What this task involves.
In the records below, the line with "3) What is the entry in row 0 and column 1?" opens the range and the line with "[124 128 121" closes it; print that range exactly and nothing else.

Stored dataset items
--

[[113 117 126 112 115 106 124 124 116 127 125 135]
 [121 113 141 127 113 118 106 150 120 145 109 140]
 [116 111 126 115 109 104 121 128 111 129 122 142]
 [118 110 124 115 108 104 124 129 110 127 125 146]
 [117 127 113 121 127 113 143  99 123 112 140 121]
 [124 112 140 124 111 117 107 152 117 144 109 144]
 [119 134 145 129 136 133 110 138 141 145 113 115]
 [125 133 125 118 134 123 131 106 129 123 127 111]
 [143 111 126 129 111 122 124 138 110 129 120 149]
 [131 110 135 139 111 122 112 148 117 140 112 144]
 [119 121 143 118 120 120 106 144 125 145 108 130]]
The 2nd entry, reading row by row: 117
Find the bottom-left entry.
119
Find the entry directly above the smallest entry.
129
Find the last entry, reading row by row.
130
Find the 3rd entry, reading row by row.
126
The largest entry in the last column: 149
The smallest entry in the last row is 106
The fourth-last entry, reading row by row -> 125
The 1st entry, reading row by row is 113
Find the entry directly above 130.
144
Find the top entry of the column that holds the largest entry.
124
Find the entry directly above the largest entry.
99
Find the entry just left of the largest entry.
107
Find the entry just right of 136.
133
The largest entry in the first row: 135
The last entry of the largest entry's row is 144
The second entry from the end, reading row by row: 108
Find the bottom entry of the column that holds the largest entry.
144
Find the entry just left of the smallest entry.
143
The third entry on the main diagonal: 126
The smallest entry in the first row: 106
Find the largest entry in the last row.
145
The first entry in the row that holds the largest entry -> 124
The 3rd entry on the diagonal from the top-right corner is 129
Find the entry just right of 148.
117
Find the largest entry in the first column.
143
Find the 4th entry in reading order.
112

X =
[[133 128 134 129]
 [134 128 135 116]
 [133 128 131 137]
 [126 128 123 131]
 [127 128 136 135]
 [123 128 136 134]
 [123 128 149 144]]
Find the bottom-left entry.
Answer: 123
Find the entry directly below 126.
Answer: 127
Find the entry directly above 126.
Answer: 133
Find the entry in the bottom-right corner.
Answer: 144
Find the 5th entry in reading order.
Answer: 134
Find the entry in the top-left corner.
Answer: 133
The entry directly below the smallest entry -> 137
The smallest entry in the first row is 128
The entry in the top-right corner is 129
Find the entry just left of 137.
Answer: 131

W =
[[122 127 126 123 115 114 128 124 120 126 125 124]
 [128 114 114 131 132 131 113 115 133 114 131 117]
 [111 123 119 148 114 115 121 120 151 121 147 126]
 [131 112 112 130 134 132 111 113 132 112 131 114]
 [123 153 158 112 117 122 157 156 113 157 114 150]
 [121 151 156 112 114 120 155 155 112 155 113 149]
 [113 121 113 133 126 118 111 119 124 116 121 126]
 [114 122 114 132 128 120 112 120 124 117 120 127]
 [103 140 130 141 113 108 129 135 131 134 129 144]
 [138 132 141 120 127 134 142 136 128 137 130 129]
 [115 122 114 132 128 120 112 120 124 117 121 126]
 [122 149 153 114 116 121 152 152 114 152 115 147]
 [134 138 140 107 141 138 135 143 103 140 101 139]
 [150 116 126 106 149 153 124 124 115 122 113 115]]
Give the largest entry in the last column.
A: 150
The 3rd entry on the main diagonal: 119
Give the largest entry in the first column.
A: 150
The fourth-last entry, reading row by row -> 115
The entry directly below the smallest entry is 113
Give the bottom-right entry.
A: 115
The entry in the top-left corner: 122
The largest entry in the first row -> 128
Give the entry in the top-right corner.
A: 124
The fifth entry in reading order is 115
The second entry in reading order: 127
Give the smallest entry in the last column.
A: 114
The first entry in the row that holds the largest entry: 123
The maximum is 158
The entry just left of the largest entry: 153
Give the 2nd entry on the diagonal from the top-right corner.
A: 131
The entry just right of the largest entry is 112
The largest entry in the last row -> 153
The entry just right of the smallest entry: 139
The bottom entry of the column that holds the largest entry: 126
Give the 2nd entry on the main diagonal.
A: 114
Give the entry directly above the smallest entry.
A: 115
Give the first entry of the smallest entry's row.
A: 134
Give the entry just left of 118.
A: 126

grid = 122,119,157,124,136,129,142
Give the 5th entry from the end.
A: 157
The second entry from the right: 129
Give the 2nd largest entry.
A: 142

Questions about the array below. Indices start at 0.
1) What is the entry just left of 113?
2) What is the entry just left of the centre entry?
3) What is the entry in row 0 and column 1?
4) What is the entry directly above the centre entry?
5) What is the entry at row 1, column 0?
6) What is the entry just right of the centre entry?
7) What is the entry in row 2 and column 1?
8) What is the entry in the top-right corner?
[[121 132 118 150 117 122 128 126 126 147 122]
 [129 132 126 140 139 132 134 128 129 130 121]
 [125 121 127 123 120 129 124 132 127 139 136]
 [124 128 121 122 131 130 140 121 128 103 141]
 [123 152 136 135 138 132 126 132 130 110 137]
 [123 128 118 131 126 125 131 129 128 126 137]
 [131 118 118 126 113 128 126 127 131 155 130]
 [122 118 126 133 123 129 134 126 135 138 140]
 [134 122 120 121 117 130 128 130 125 151 141]
 [132 145 138 119 121 135 123 126 131 120 142]
 [122 136 124 122 133 127 124 130 122 142 133]
 [130 131 128 138 140 129 127 128 129 104 121]
 [121 124 130 133 116 128 132 128 120 146 135]
 [134 125 118 126 116 127 128 127 128 139 123]
 [130 127 129 138 124 132 127 129 133 126 120]]
1) 126
2) 123
3) 132
4) 128
5) 129
6) 134
7) 121
8) 122

x =
[[138 116 118 156 133]
 [118 141 120 106 130]]
The first entry, reading row by row?
A: 138
The last entry, reading row by row -> 130
The bottom-left entry is 118
The second entry on the main diagonal?
A: 141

--

Answer below.
3) What is the entry in row 0 and column 1?
4) What is the entry directly above the centre entry?
5) What is the entry at row 1, column 0?
6) What is the entry just right of the centre entry?
7) What is the entry in row 2 and column 1?
8) What is the entry in the top-right corner?
[[121 132 118 150 117 122 128 126 126 147 122]
 [129 132 126 140 139 132 134 128 129 130 121]
 [125 121 127 123 120 129 124 132 127 139 136]
 [124 128 121 122 131 130 140 121 128 103 141]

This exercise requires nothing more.